Your answer should consist of all lines in the listing that hold the word "from".
▬▬▬▬▬▬
Each row has a class, written as a number after it; each block has new classes, again numbered from 0 up.
[  9 -14 -33  17 -12  25 -22 -11   3 -11  12  -9   0  25   8 -23   7  15
 -15 -12  66  25 -11  31 -42 -24   6 -85  31  -6   4  -5  36  65   6  10]  2
[ 20  -6 -50 -34  -8  -2   2   8   4   2  -6 -11   8  10  -5 -12  23  -9
  -1  -6  26  37 -31  10  15  -8   4 -85  12 -12 -14 -33   7  -4  22  12]  1
[ 13  -2 -29 -61  -5   5  -2   5   9   9 -12 -10  10  20  -5  16  12 -21
   6 -15  21  17 -23  14  22   1  -2 -28   1  -4   7 -38  -7 -18  24  16]  1
[ 14   0 -13   7 -18   7  -9  11  -2 -10  -1  -3  -1   7   0 -26  -1  -1
   3  -2   3  14   4  12  12 -17   0   1   2   3 -12  -2  -5   7   7  20]  0
[ 15 -22 -33  24 -12  17 -13  -2  11  -6 -17   3  -1   8  -4 -19  15   1
  -3  -5   8  21  -9  24 -36 -13  -3 -74  12  -9  49   8  -8  -1  18  16]  2
[  7 -11 -20  12  -7  10 -10  -7  -3 -11   7  -4  -3  13   4 -18   6   9
  -8  -7  34  18  -9  31 -27 -14   0 -48  14   0  16   6   6  33   8   9]  2
[  4  -3 -16  11  -2   0  -8  -1   4  -5  18  -2  -2  11   7  -9  -5  -3
  -3   4  23  13  -9  10  -8 -14   0 -12   6  -6  -6   0  -7  36  -3  12]  0
[ 12 -17 -48 -36  13   6  -3  -2  -2  -6 -11 -23  14  27  -4  24  41 -12
  -5 -11  48  20 -38  30  -4  -2   9 -60  17 -10  13 -48  29  15  21  -2]  1
[  4 -11  -1  14  -6  -5 -12  -4  -6 -18  24  -1   7   8   2 -19   4  -6
  -6  -6  34  32 -18  20 -17 -14 -14 -59  10  -7  -4 -10  -6  66   0   9]  3
[  9 -29 -12  35  -9  13 -17  -2  -4 -18 -10  -2   6  10  -1  -7   5  -5
   1  -5   9  16  -6  25 -33 -14 -17 -32   0   1  39  -9  -9  27   9  11]  3
[ 19   0 -37 -10  17  11   4   2  -4   0 -11   2   6  15   1  13  -2  12
  -6  -1  44  12 -20  19  -3  -3  15 -85  16  -4  15  -4  39  -5   6  -2]  1
[  7 -15 -17  20   1   5  -9  -7  -4 -12  -4  -1   2   8   2 -16  20   7
  -9  -9  15  16 -10  14 -24 -11  -1 -54  14  -3   4 -10  14  20   7   2]  2
[  4   1 -19   5  -8   2  -8  -3  -3  -7  24  -9  -7  17   4 -24   8   4
 -12   3  45  17 -17  16 -11 -14   2 -32  10   0  -9  -7   7  58  -2   7]  2
[  8 -11 -31 -33 -11   7  -7  -1   5  -8  -4  -1   3  24   1   5 -19 -20
   4  -8  35  27 -11  33   9  -4 -12 -39   7  -2  14 -21 -35  16  21  25]  1
[ 13  -5 -37 -40  -7  34   3  12   5 -10  -3 -21   7  27   1  12   7  -6
   0 -13  31  12 -14  10  19 -12  11  -1  12  -3 -20 -19  15   7  20  12]  1
[ 27  -1 -44 -36  -8   5   3  18  10   1  -3 -21   5  19  -5 -16  34   6
  -5  -8  27  28 -31  14  19 -19  19 -53  10 -14  -2 -21  28 -11  31  19]  1
[ 16  -1 -24  -3 -17   1 -12  13  -4  -5   9 -13   2  19   8 -42  14  -5
  -6   2  24  25   7  14  12 -20   0  -2   5  -1 -34 -22   0  39   4  19]  0
[ 19  -8 -28  25 -14   4 -12   9   4  -4   3  -9   2   6   3 -41  14  -8
  -8  -4   9  32  -9   8 -10 -18  -3 -40   2 -12  -3 -18  -4  26   8  19]  0
[ 16 -20 -35  21  -8  20 -12  -6   7  -6 -13   0   1  13  -4 -13  11   4
  -7  -7  17  14 -14  24 -41 -14   1 -70  16  -5  36   1  13  17  12  12]  2
[  4 -13 -25   4  -8   2  -8  -5   5 -13   7   0  -2  16   1 -14   0   5
  -8  -7  18  21 -14  26 -15 -11  -5 -49  11  -5   8  -3  -3  32   5  14]  2
[  6 -11 -19  21 -15   6 -10  -5   3  -7   0  -3   1   6   5 -17  12   5
  -7  -5  19  16  -8  18 -30 -13  -1 -47  10  -3   5  -7   9  31   0   7]  2
[ -2  -4  -4 -15 -23  13 -11 -11   3   0   7  -6   1   9  13  -6  11  -2
  -1 -12  39  10  -5   0 -15  -5  -3 -69  22  -4 -21 -11   9  35   9   8]  3
[ 13  -2 -24  12 -15  -1 -12   9   4  -3   8 -13  -1  14   5 -36  24  -5
  -9   1  18  22 -10   8  -2 -21   1 -15   1  -6 -14 -23   6  33   8  14]  0
[  7 -23 -20   8 -10   7 -11  -9  -1  -6  12  -7  -5   8   3 -14  -9   3
  -5  -2  37  18  -9  23 -22 -16  -1 -55  10  -4   7   7   3  39   0  15]  2
[ 12 -14 -24  27  -1  11 -12   6  -7 -17   2   1   0  13  -5 -21  15   7
  -7  -2  30  18  -5  30 -30 -17  -2 -34  12   3  24  -6  12  34   8   8]  2
[ 10 -12 -24  17  -3   6  -6  -4   0 -10  -1  -8  -7  12  -2  -8   2   5
  -6   1   9   9 -14  16 -14  -7   6 -14   6  -1   6   2   9  21  -2   5]  2
[ 13 -13 -29  15 -12  20 -17   3   3   0 -10  -5  -5  12   2 -37  13  -2
 -11  -2  10  16   7  19 -20 -17   1 -19   6  -3  30 -10 -10   9  18  20]  0
[  7  -9 -17  18  -8   8  -9  -3   0 -10  16  -3  -1   4  -8 -24  -1   5
 -10   1  31  20 -12  23 -25 -15  -5 -50   9  -4  13  10  -1  40   3  12]  2
[ 15 -28 -45  44  -2   9 -30  -4  14   5 -11  -2  -9   9  -2 -22  23 -12
  -9   9   8  21 -30  37 -61 -10  -4 -49  -4  -4  85 -11 -20   5  15  16]  2
[ 11 -17 -29  17  -6  11 -10  -3  -1 -12  -3  -4  -1  14  -2  -9  -1   4
  -7  -4  25  19  -8  29 -21 -13   0 -46  12  -2  20   4   0  29   5  10]  2
[ 11 -15 -29   4  -5   6 -12  -8   2  -9   5   7   1  16   3 -21  -3   1
  -8  -2  37  25 -11  33 -25 -13  -4 -68  14   0   5  -7  -5  42   5  14]  2
[  4 -19 -25  11  -5  22  -8  -3   2  -3   0   1  -1  11  -5  -3  -2  -6
  -2  -3  26  12 -21  29 -35  -8  -9 -47   5  -7  56  -3 -17  19  10  18]  2
[ 11   7 -19  -6 -12   3  -9   6   0  -4   7  -7  -2  12   7 -39  15  10
 -13  -4  24  24   6  13   1 -17   8 -18  13  -6 -20  -6  14  20   3  12]  0
[  0 -14 -26 -22  -5  12 -13   1  -7  -7 -11  -2   3  16  -4  -6  11 -12
  -2 -15  24  20  -2  42 -13 -15 -10 -15  13  -3  38 -27 -20  15  27  16]  3
[ 12  -9  12   2  -3  18 -16  -3 -14  -2  -8  -5  14   6   8  -9  32  -6
  -6 -22  27  12   6  16 -11  -6 -17 -45  12   2  29 -34   7  22  22   5]  3
[ 18 -18 -13   3  -2   5 -10  -3  -3  -2   1   7   5   9  -7 -10  26  -9
  -5  -9  24  19 -25  45 -34  -9 -15 -62   5  -1  85 -20 -30  13  33  18]  3
[  2 -11 -15  17 -12   7 -10 -12  -6 -11   8  -2   1  14   2 -17   0  -2
 -15  -9  30  14  -5  22 -29 -11  -3 -44  15  -4   7  -4  -5  42   5  12]  2
[  7  25  11 -21 -18 -14  -5  15  -9   0  35 -12   2  12  14 -58  30   8
 -12  -9  38  23  14   6  27 -21 -15   6   7  -4 -62 -25   5  55   3  13]  0
[ 23 -13 -36  13 -11  16 -14   5   4 -11   3 -11   3  21   9 -29  31  -4
  -9  -5  36  27 -10  22 -14 -22  -1 -41  25  -5   4 -18  16  39  13  18]  0
[  6  -7 -14  17  -9  12  -6 -10  -6  -7  18  -2 -12  10   2 -29   7  10
 -11  -3  39  14   4  32 -33 -15   0 -58  21  -2  13   9   8  37   1   8]  2

A new block, with new classes numbered from 0.
[  9  17   7   1  -9   6  -8  -9   5  -3 -10  -1 -34   9   2  10   0  -3
  15 -14   7   7  11   2  12 -49  13  13  11  -8 -24  13   9  -9   2   5]  0
[  4 -13   7  -2 -17  -1 -16  -1  -3   0 -13 -18 -33  13  10   7   2  -7
   3  -3  17  -3   9   5  18 -59  28  15   7 -12   9  11   9 -10   2   3]  0
[  8  -1   1 -12 -12  20   6  13  10   6  -9   6 -18  15   7  21 -10  -5
 -12  13  16 -12  32 -13  31 -54  14   9  14  -2 -38  14   4   0   8 -11]  1
[ 16  -9   9  11   7   3   1 -10  -7  -4  -8 -56 -36  18  14  -9  12  -5
  18  -4  -9  -1  -4  17  -4 -30   8   8   9 -17  21   7  14 -19 -13   5]  0
[-14   3   8   2  -6  -9   1  -1 -12   6 -17   4 -24 -11   6   6  -7  -7
 -20  -6 -13   5   2  16   0  70  23  12   3  -1  31   9  15  -5  -7 -10]  0
[ -1   0  15  17  15 -39   3   7  23 -11  -7 -16  15  -8   8 -11  -2  15
  16  -8  20   0 -21  -1   5 -22  11   7   6  -8   9  -6 -13 -19   5  -1]  0
[ -2  -3  -3   3  13 -18  -6  -2   3 -12  -1   0   4   6  10 -11  15   6
   3  -5  21 -12   1   5   9   0   1  -8  11  -2   4   0  -4 -19   0 -14]  1
[ -7   4   2   3 -30   7   4  -1 -22  13   4  10 -48  -2  -2  21   7  -3
 -29  11 -24   5  16   1  27  32  38   8  -1  -6  21  -2  24  29  -3 -16]  1
[ 11  -6   7 -14 -19  13   7  -5  -9   9 -12   1 -16  11  15  13  -1 -11
 -14   0   2   0  28  11  30 -31  16  -3  12  -6  -6  18  15   2   2  -9]  1
[  7 -12  11 -13 -10  11  -9 -13  -1  -7 -19  -6 -27   3   4  10  -1  -5
   4   2  30  -6  16  10  27 -34  14  12  13 -17  -7   3  15   2  -8  -7]  1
▬▬▬▬▬▬
_Written response_
Each row has a class, written as a number after it; each block has new classes, again numbered from 0 up.
A new block, with new classes numbered from 0.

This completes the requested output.